*PROBLEM DESCRIPTION:*
Print all records exactly, leaving nothing out.

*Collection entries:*
- Opening Delimiter -
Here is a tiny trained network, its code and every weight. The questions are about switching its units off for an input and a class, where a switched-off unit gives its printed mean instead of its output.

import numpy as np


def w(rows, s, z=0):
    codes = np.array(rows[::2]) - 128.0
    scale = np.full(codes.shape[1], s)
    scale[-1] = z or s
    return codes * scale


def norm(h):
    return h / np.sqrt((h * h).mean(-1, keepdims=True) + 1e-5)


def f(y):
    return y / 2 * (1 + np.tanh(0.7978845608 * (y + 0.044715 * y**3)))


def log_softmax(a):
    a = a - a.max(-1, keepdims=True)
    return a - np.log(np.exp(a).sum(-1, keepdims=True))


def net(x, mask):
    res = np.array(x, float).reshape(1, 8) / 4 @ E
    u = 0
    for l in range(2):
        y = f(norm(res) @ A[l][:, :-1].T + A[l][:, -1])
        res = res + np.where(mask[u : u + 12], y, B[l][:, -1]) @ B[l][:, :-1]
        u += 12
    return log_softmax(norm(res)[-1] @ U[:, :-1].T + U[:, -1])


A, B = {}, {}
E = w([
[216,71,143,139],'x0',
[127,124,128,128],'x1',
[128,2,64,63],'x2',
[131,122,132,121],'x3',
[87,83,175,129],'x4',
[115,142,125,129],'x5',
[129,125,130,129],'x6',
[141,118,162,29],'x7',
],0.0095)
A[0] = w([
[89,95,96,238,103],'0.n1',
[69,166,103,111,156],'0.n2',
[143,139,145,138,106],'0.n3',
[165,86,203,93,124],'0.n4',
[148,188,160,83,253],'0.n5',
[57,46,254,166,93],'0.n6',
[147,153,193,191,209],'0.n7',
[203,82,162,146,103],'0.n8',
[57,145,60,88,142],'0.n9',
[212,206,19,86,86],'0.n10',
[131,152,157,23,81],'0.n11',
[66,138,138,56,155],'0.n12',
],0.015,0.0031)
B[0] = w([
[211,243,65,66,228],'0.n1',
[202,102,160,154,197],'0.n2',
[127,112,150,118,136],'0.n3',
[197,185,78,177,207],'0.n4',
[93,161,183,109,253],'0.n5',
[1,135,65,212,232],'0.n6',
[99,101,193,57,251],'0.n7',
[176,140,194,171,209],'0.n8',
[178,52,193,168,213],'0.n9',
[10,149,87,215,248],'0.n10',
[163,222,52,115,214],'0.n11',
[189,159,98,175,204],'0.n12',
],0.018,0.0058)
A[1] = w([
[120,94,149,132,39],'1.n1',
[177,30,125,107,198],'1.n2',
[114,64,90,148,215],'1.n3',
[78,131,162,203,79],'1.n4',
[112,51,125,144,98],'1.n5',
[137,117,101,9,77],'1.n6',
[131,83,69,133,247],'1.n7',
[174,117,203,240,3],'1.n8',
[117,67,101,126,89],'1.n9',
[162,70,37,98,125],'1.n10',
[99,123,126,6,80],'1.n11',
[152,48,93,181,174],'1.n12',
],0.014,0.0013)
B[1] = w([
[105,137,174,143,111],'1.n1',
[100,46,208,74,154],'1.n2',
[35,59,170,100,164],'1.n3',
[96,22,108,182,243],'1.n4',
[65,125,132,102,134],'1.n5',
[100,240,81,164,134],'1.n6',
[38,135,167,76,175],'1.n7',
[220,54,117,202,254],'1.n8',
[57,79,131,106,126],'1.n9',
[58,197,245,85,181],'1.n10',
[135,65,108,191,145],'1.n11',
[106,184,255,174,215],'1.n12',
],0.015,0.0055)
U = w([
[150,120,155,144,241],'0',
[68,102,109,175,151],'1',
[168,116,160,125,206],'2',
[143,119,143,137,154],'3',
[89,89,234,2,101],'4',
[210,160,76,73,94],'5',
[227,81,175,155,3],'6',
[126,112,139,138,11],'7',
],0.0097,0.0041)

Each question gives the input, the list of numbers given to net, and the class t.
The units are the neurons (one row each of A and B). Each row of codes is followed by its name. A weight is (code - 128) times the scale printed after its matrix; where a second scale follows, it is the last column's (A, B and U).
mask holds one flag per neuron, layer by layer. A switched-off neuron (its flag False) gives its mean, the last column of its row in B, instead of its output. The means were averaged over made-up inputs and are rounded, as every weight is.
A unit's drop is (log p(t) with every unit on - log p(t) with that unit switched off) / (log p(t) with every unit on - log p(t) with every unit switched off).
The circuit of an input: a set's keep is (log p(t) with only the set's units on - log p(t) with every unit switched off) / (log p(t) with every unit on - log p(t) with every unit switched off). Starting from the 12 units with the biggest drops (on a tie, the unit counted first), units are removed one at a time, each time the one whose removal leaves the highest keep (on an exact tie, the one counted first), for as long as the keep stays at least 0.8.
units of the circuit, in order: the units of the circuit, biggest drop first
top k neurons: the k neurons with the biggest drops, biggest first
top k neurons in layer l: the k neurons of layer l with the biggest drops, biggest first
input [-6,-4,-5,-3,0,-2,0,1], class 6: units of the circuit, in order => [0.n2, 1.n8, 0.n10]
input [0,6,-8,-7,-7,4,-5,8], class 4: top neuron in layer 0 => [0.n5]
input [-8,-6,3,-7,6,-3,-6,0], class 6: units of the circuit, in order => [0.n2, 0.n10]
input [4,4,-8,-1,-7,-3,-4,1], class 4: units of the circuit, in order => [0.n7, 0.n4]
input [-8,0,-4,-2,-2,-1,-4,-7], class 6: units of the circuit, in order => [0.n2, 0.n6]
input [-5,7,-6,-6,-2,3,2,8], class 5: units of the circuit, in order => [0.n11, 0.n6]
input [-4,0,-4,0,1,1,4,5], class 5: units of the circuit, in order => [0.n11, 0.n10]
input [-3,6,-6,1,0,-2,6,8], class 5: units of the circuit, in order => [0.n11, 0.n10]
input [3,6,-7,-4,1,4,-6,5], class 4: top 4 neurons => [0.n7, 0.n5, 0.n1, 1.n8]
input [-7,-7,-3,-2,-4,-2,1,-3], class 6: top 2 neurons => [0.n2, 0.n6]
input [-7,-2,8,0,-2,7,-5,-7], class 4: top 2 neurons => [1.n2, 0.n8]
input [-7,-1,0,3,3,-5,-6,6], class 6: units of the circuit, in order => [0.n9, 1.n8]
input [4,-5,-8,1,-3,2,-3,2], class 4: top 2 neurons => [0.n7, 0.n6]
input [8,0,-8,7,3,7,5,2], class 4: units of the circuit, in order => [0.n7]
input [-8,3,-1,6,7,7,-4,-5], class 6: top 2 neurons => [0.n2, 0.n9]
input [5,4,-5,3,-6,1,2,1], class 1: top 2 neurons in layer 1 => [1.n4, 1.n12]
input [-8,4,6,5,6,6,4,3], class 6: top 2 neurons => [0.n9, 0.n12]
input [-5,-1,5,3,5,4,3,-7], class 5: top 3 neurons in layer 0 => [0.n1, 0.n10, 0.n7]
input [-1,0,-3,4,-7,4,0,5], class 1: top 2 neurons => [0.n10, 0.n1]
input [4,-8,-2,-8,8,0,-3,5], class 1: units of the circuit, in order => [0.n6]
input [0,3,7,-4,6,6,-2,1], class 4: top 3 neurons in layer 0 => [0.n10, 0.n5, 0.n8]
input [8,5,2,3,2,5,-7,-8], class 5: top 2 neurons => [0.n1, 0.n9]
- Closing Delimiter -
*ANSWER AREA:*
Here is a tiny trained network, its code and every weight. The questions are about switching its units off for an input and a class, where a switched-off unit gives its printed mean instead of its output.

import numpy as np


def w(rows, s, z=0):
    codes = np.array(rows[::2]) - 128.0
    scale = np.full(codes.shape[1], s)
    scale[-1] = z or s
    return codes * scale


def norm(h):
    return h / np.sqrt((h * h).mean(-1, keepdims=True) + 1e-5)


def f(y):
    return y / 2 * (1 + np.tanh(0.7978845608 * (y + 0.044715 * y**3)))


def log_softmax(a):
    a = a - a.max(-1, keepdims=True)
    return a - np.log(np.exp(a).sum(-1, keepdims=True))


def net(x, mask):
    res = np.array(x, float).reshape(1, 8) / 4 @ E
    u = 0
    for l in range(2):
        y = f(norm(res) @ A[l][:, :-1].T + A[l][:, -1])
        res = res + np.where(mask[u : u + 12], y, B[l][:, -1]) @ B[l][:, :-1]
        u += 12
    return log_softmax(norm(res)[-1] @ U[:, :-1].T + U[:, -1])


A, B = {}, {}
E = w([
[216,71,143,139],'x0',
[127,124,128,128],'x1',
[128,2,64,63],'x2',
[131,122,132,121],'x3',
[87,83,175,129],'x4',
[115,142,125,129],'x5',
[129,125,130,129],'x6',
[141,118,162,29],'x7',
],0.0095)
A[0] = w([
[89,95,96,238,103],'0.n1',
[69,166,103,111,156],'0.n2',
[143,139,145,138,106],'0.n3',
[165,86,203,93,124],'0.n4',
[148,188,160,83,253],'0.n5',
[57,46,254,166,93],'0.n6',
[147,153,193,191,209],'0.n7',
[203,82,162,146,103],'0.n8',
[57,145,60,88,142],'0.n9',
[212,206,19,86,86],'0.n10',
[131,152,157,23,81],'0.n11',
[66,138,138,56,155],'0.n12',
],0.015,0.0031)
B[0] = w([
[211,243,65,66,228],'0.n1',
[202,102,160,154,197],'0.n2',
[127,112,150,118,136],'0.n3',
[197,185,78,177,207],'0.n4',
[93,161,183,109,253],'0.n5',
[1,135,65,212,232],'0.n6',
[99,101,193,57,251],'0.n7',
[176,140,194,171,209],'0.n8',
[178,52,193,168,213],'0.n9',
[10,149,87,215,248],'0.n10',
[163,222,52,115,214],'0.n11',
[189,159,98,175,204],'0.n12',
],0.018,0.0058)
A[1] = w([
[120,94,149,132,39],'1.n1',
[177,30,125,107,198],'1.n2',
[114,64,90,148,215],'1.n3',
[78,131,162,203,79],'1.n4',
[112,51,125,144,98],'1.n5',
[137,117,101,9,77],'1.n6',
[131,83,69,133,247],'1.n7',
[174,117,203,240,3],'1.n8',
[117,67,101,126,89],'1.n9',
[162,70,37,98,125],'1.n10',
[99,123,126,6,80],'1.n11',
[152,48,93,181,174],'1.n12',
],0.014,0.0013)
B[1] = w([
[105,137,174,143,111],'1.n1',
[100,46,208,74,154],'1.n2',
[35,59,170,100,164],'1.n3',
[96,22,108,182,243],'1.n4',
[65,125,132,102,134],'1.n5',
[100,240,81,164,134],'1.n6',
[38,135,167,76,175],'1.n7',
[220,54,117,202,254],'1.n8',
[57,79,131,106,126],'1.n9',
[58,197,245,85,181],'1.n10',
[135,65,108,191,145],'1.n11',
[106,184,255,174,215],'1.n12',
],0.015,0.0055)
U = w([
[150,120,155,144,241],'0',
[68,102,109,175,151],'1',
[168,116,160,125,206],'2',
[143,119,143,137,154],'3',
[89,89,234,2,101],'4',
[210,160,76,73,94],'5',
[227,81,175,155,3],'6',
[126,112,139,138,11],'7',
],0.0097,0.0041)

Each question gives the input, the list of numbers given to net, and the class t.
The units are the neurons (one row each of A and B). Each row of codes is followed by its name. A weight is (code - 128) times the scale printed after its matrix; where a second scale follows, it is the last column's (A, B and U).
mask holds one flag per neuron, layer by layer. A switched-off neuron (its flag False) gives its mean, the last column of its row in B, instead of its output. The means were averaged over made-up inputs and are rounded, as every weight is.
A unit's drop is (log p(t) with every unit on - log p(t) with that unit switched off) / (log p(t) with every unit on - log p(t) with every unit switched off).
The circuit of an input: a set's keep is (log p(t) with only the set's units on - log p(t) with every unit switched off) / (log p(t) with every unit on - log p(t) with every unit switched off). Starting from the 12 units with the biggest drops (on a tie, the unit counted first), units are removed one at a time, each time the one whose removal leaves the highest keep (on an exact tie, the one counted first), for as long as the keep stays at least 0.8.
units of the circuit, in order: the units of the circuit, biggest drop first
top k neurons: the k neurons with the biggest drops, biggest first
top k neurons in layer l: the k neurons of layer l with the biggest drops, biggest first
input [-6,-4,-5,-3,0,-2,0,1], class 6: units of the circuit, in order => [0.n2, 1.n8, 0.n10]
input [0,6,-8,-7,-7,4,-5,8], class 4: top neuron in layer 0 => [0.n5]
input [-8,-6,3,-7,6,-3,-6,0], class 6: units of the circuit, in order => [0.n2, 0.n10]
input [4,4,-8,-1,-7,-3,-4,1], class 4: units of the circuit, in order => [0.n7, 0.n4]
input [-8,0,-4,-2,-2,-1,-4,-7], class 6: units of the circuit, in order => [0.n2, 0.n6]
input [-5,7,-6,-6,-2,3,2,8], class 5: units of the circuit, in order => [0.n11, 0.n6]
input [-4,0,-4,0,1,1,4,5], class 5: units of the circuit, in order => [0.n11, 0.n10]
input [-3,6,-6,1,0,-2,6,8], class 5: units of the circuit, in order => [0.n11, 0.n10]
input [3,6,-7,-4,1,4,-6,5], class 4: top 4 neurons => [0.n7, 0.n5, 0.n1, 1.n8]
input [-7,-7,-3,-2,-4,-2,1,-3], class 6: top 2 neurons => [0.n2, 0.n6]
input [-7,-2,8,0,-2,7,-5,-7], class 4: top 2 neurons => [1.n2, 0.n8]
input [-7,-1,0,3,3,-5,-6,6], class 6: units of the circuit, in order => [0.n9, 1.n8]
input [4,-5,-8,1,-3,2,-3,2], class 4: top 2 neurons => [0.n7, 0.n6]
input [8,0,-8,7,3,7,5,2], class 4: units of the circuit, in order => [0.n7]
input [-8,3,-1,6,7,7,-4,-5], class 6: top 2 neurons => [0.n2, 0.n9]
input [5,4,-5,3,-6,1,2,1], class 1: top 2 neurons in layer 1 => [1.n4, 1.n12]
input [-8,4,6,5,6,6,4,3], class 6: top 2 neurons => [0.n9, 0.n12]
input [-5,-1,5,3,5,4,3,-7], class 5: top 3 neurons in layer 0 => [0.n1, 0.n10, 0.n7]
input [-1,0,-3,4,-7,4,0,5], class 1: top 2 neurons => [0.n10, 0.n1]
input [4,-8,-2,-8,8,0,-3,5], class 1: units of the circuit, in order => [0.n6]
input [0,3,7,-4,6,6,-2,1], class 4: top 3 neurons in layer 0 => [0.n10, 0.n5, 0.n8]
input [8,5,2,3,2,5,-7,-8], class 5: top 2 neurons => [0.n1, 0.n9]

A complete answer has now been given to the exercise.